=== AIM OF THE EXERCISE ===
Take the material below and reproduce, word for word, only the lines from the line with "input [-6,6,1,7,-4,-6], class" through the line with "input [6,2,7,-6,-6,-5], class".

=== SOURCE INFORMATION ===
Below is a small trained network, with its code and all its weights. Each question gives an input and a class and asks what happens when units are switched off, that is, made to give their printed mean instead of their output.

import numpy as np


def w(rows, s, z=0):
    codes = np.array(rows[::2]) - 128.0
    scale = np.full(codes.shape[1], s)
    scale[-1] = z or s
    return codes * scale


def f(y):
    return np.maximum(y, 0)


def log_softmax(a):
    a = a - a.max(-1, keepdims=True)
    return a - np.log(np.exp(a).sum(-1, keepdims=True))


def net(x, mask):
    res = np.array(x, float).reshape(1, 6) / 4 @ E
    y = f(res @ A[0][:, :-1].T + A[0][:, -1])
    res = res + np.where(mask, y, B[0][:, -1]) @ B[0][:, :-1]
    return log_softmax(res[-1] @ U[:, :-1].T + U[:, -1])


A, B = {}, {}
E = w([
[172,172,87,204,228,118,242],'x0',
[147,105,92,122,135,127,106],'x1',
[195,230,132,81,127,222,95],'x2',
[203,167,205,57,164,28,137],'x3',
[138,115,80,119,146,120,92],'x4',
[93,91,196,70,254,194,124],'x5',
],0.0088)
A[0] = w([
[92,80,127,172,123,85,166,177],'n1',
[107,102,119,60,189,212,146,98],'n2',
[124,194,103,93,156,163,109,252],'n3',
[65,126,145,29,29,118,71,45],'n4',
[147,161,92,161,141,136,203,122],'n5',
[85,39,160,151,138,45,154,59],'n6',
[99,70,147,93,189,113,127,145],'n7',
[97,107,140,87,105,138,96,80],'n8',
[195,115,195,104,104,97,109,63],'n9',
[195,200,92,82,93,217,146,105],'n10',
[86,113,82,151,112,186,151,121],'n11',
[125,84,160,98,163,187,141,133],'n12',
[116,84,186,127,202,168,94,92],'n13',
[200,135,90,156,145,149,226,52],'n14',
[114,203,83,177,90,95,128,111],'n15',
[138,97,164,136,208,168,133,153],'n16',
[188,137,142,104,102,104,143,163],'n17',
[52,67,135,148,142,33,164,171],'n18',
[117,175,130,70,174,196,123,157],'n19',
[194,109,166,84,147,25,123,56],'n20',
[156,170,175,78,129,112,132,116],'n21',
[85,100,80,198,104,184,79,97],'n22',
[114,154,118,164,207,80,177,58],'n23',
[174,176,68,146,48,67,137,142],'n24',
[89,121,114,38,59,124,123,126],'n25',
[65,63,160,91,46,142,82,84],'n26',
[135,132,96,127,198,147,179,107],'n27',
[145,151,57,114,53,121,185,142],'n28',
[115,125,92,56,167,87,77,117],'n29',
[169,192,130,102,82,191,142,76],'n30',
[119,174,158,116,192,6,102,89],'n31',
[114,131,130,187,86,98,99,173],'n32',
[131,88,183,98,79,133,71,102],'n33',
[159,131,133,172,88,111,96,136],'n34',
[66,128,108,191,108,202,135,152],'n35',
[204,203,146,125,131,162,100,113],'n36',
[220,130,143,190,48,139,108,206],'n37',
[168,153,173,138,103,187,130,98],'n38',
],0.011,0.0012)
B[0] = w([
[120,97,113,87,102,154,81,210],'n1',
[123,144,161,181,127,46,114,208],'n2',
[104,88,115,112,93,159,87,189],'n3',
[159,204,82,133,136,124,174,234],'n4',
[179,178,56,80,112,144,154,212],'n5',
[113,43,121,96,66,162,64,231],'n6',
[95,123,162,134,85,35,112,197],'n7',
[180,149,110,43,199,129,204,174],'n8',
[168,153,112,179,184,146,104,193],'n9',
[111,56,110,93,58,144,70,225],'n10',
[141,143,166,186,132,183,163,199],'n11',
[71,155,177,177,125,71,180,189],'n12',
[79,154,143,176,99,50,146,207],'n13',
[182,203,78,27,167,114,170,223],'n14',
[145,119,158,130,155,48,158,212],'n15',
[92,154,159,105,85,91,180,201],'n16',
[113,115,160,184,131,142,143,180],'n17',
[158,41,48,62,73,150,33,242],'n18',
[74,103,160,115,62,118,95,201],'n19',
[163,80,185,239,203,196,144,226],'n20',
[136,111,154,146,132,171,118,196],'n21',
[111,145,158,185,166,163,123,222],'n22',
[174,161,134,70,139,134,149,213],'n23',
[48,146,193,145,88,67,162,244],'n24',
[167,152,94,95,159,132,174,191],'n25',
[154,180,103,105,136,143,114,228],'n26',
[136,168,130,54,122,135,161,198],'n27',
[80,140,138,178,90,77,151,212],'n28',
[153,127,176,116,134,123,125,173],'n29',
[108,73,103,129,62,143,67,198],'n30',
[131,105,171,166,199,176,110,220],'n31',
[79,116,169,123,143,127,134,189],'n32',
[195,193,76,69,116,116,205,199],'n33',
[102,159,189,105,129,90,137,175],'n34',
[141,103,181,179,254,183,121,217],'n35',
[147,53,93,151,113,147,49,208],'n36',
[92,133,167,169,114,114,136,208],'n37',
[152,86,95,97,86,144,100,174],'n38',
],0.0073,0.011)
U = w([
[68,143,167,150,102,5,162,118],'0',
[112,56,83,87,90,147,93,252],'1',
[170,200,72,65,169,121,185,38],'2',
[127,115,151,218,221,201,147,79],'3',
],0.015,0.0016)

Each question gives the input, the list of numbers given to net, and the class t.
The units are the neurons (one row each of A and B). Each row of codes is followed by its name. A weight is (code - 128) times the scale printed after its matrix; where a second scale follows, it is the last column's (A, B and U).
mask holds one flag per neuron, in row order. A switched-off neuron (its flag False) gives its mean, the last column of its row in B, instead of its output. The means were averaged over made-up inputs and are rounded, as every weight is.
A unit's drop is (log p(t) with every unit on - log p(t) with that unit switched off) / (log p(t) with every unit on - log p(t) with every unit switched off).
The circuit of an input: a set's keep is (log p(t) with only the set's units on - log p(t) with every unit switched off) / (log p(t) with every unit on - log p(t) with every unit switched off). Starting from the 12 units with the biggest drops (on a tie, the unit counted first), units are removed one at a time, each time the one whose removal leaves the highest keep (on an exact tie, the one counted first), for as long as the keep stays at least 0.8.
units of the circuit, in order: the units of the circuit, biggest drop first
unit that matters most: the unit with the biggest drop
k most important neurons: the k neurons with the biggest drops, biggest first
drop of u: that unit's drop, to one decimal
input [4,8,4,-4,-3,0], class 1: unit that matters most	n10
input [-5,0,5,7,-7,-6], class 3: 2 most important neurons	(n20; n9)
input [-6,6,1,7,-4,-6], class 3: units of the circuit, in order	(n20; n9)
input [-1,3,-5,6,5,-4], class 3: 2 most important neurons	(n20; n31)
input [8,3,8,-2,-5,7], class 1: 3 most important neurons	(n10; n19; n36)
input [-6,-5,0,-4,0,6], class 0: 3 most important neurons	(n13; n2; n12)
input [-5,-8,6,-7,2,-1], class 3: 3 most important neurons	(n35; n22; n18)
input [7,3,3,8,-4,-5], class 3: 2 most important neurons	(n20; n31)
input [-6,-3,5,-7,5,3], class 3: 3 most important neurons	(n35; n22; n14)
input [6,2,7,-6,-6,-5], class 1: 2 most important neurons	(n10; n30)
input [5,6,-4,2,3,-2], class 2: 2 most important neurons	(n14; n10)
input [-1,-4,-7,-1,-7,-6], class 1: 3 most important neurons	(n18; n6; n1)
input [-2,0,8,3,-1,6], class 1: 2 most important neurons	(n36; n10)
input [5,-3,6,-6,8,4], class 1: units of the circuit, in order	(n10)
input [-5,3,6,-5,2,-6], class 0: 2 most important neurons	(n24; n18)
input [8,2,-1,-7,3,8], class 0: 2 most important neurons	(n2; n13)
input [1,1,-3,-8,-8,-6], class 3: 3 most important neurons	(n35; n22; n11)
input [-1,5,2,4,-1,3], class 3: 2 most important neurons	(n24; n20)
input [-7,7,-2,-8,-7,8], class 0: drop of n7	0.3
input [-5,-1,4,-4,1,6], class 0: drop of n2	0.1
input [3,-7,0,3,8,5], class 0: drop of n36	0.0
input [2,-3,-4,-4,-3,-3], class 1: units of the circuit, in order	(n18)
input [-6,7,-6,6,-4,5], class 1: drop of n5	0.4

=== WORKED SOLUTION ===
input [-6,6,1,7,-4,-6], class 3: units of the circuit, in order	(n20; n9)
input [-1,3,-5,6,5,-4], class 3: 2 most important neurons	(n20; n31)
input [8,3,8,-2,-5,7], class 1: 3 most important neurons	(n10; n19; n36)
input [-6,-5,0,-4,0,6], class 0: 3 most important neurons	(n13; n2; n12)
input [-5,-8,6,-7,2,-1], class 3: 3 most important neurons	(n35; n22; n18)
input [7,3,3,8,-4,-5], class 3: 2 most important neurons	(n20; n31)
input [-6,-3,5,-7,5,3], class 3: 3 most important neurons	(n35; n22; n14)
input [6,2,7,-6,-6,-5], class 1: 2 most important neurons	(n10; n30)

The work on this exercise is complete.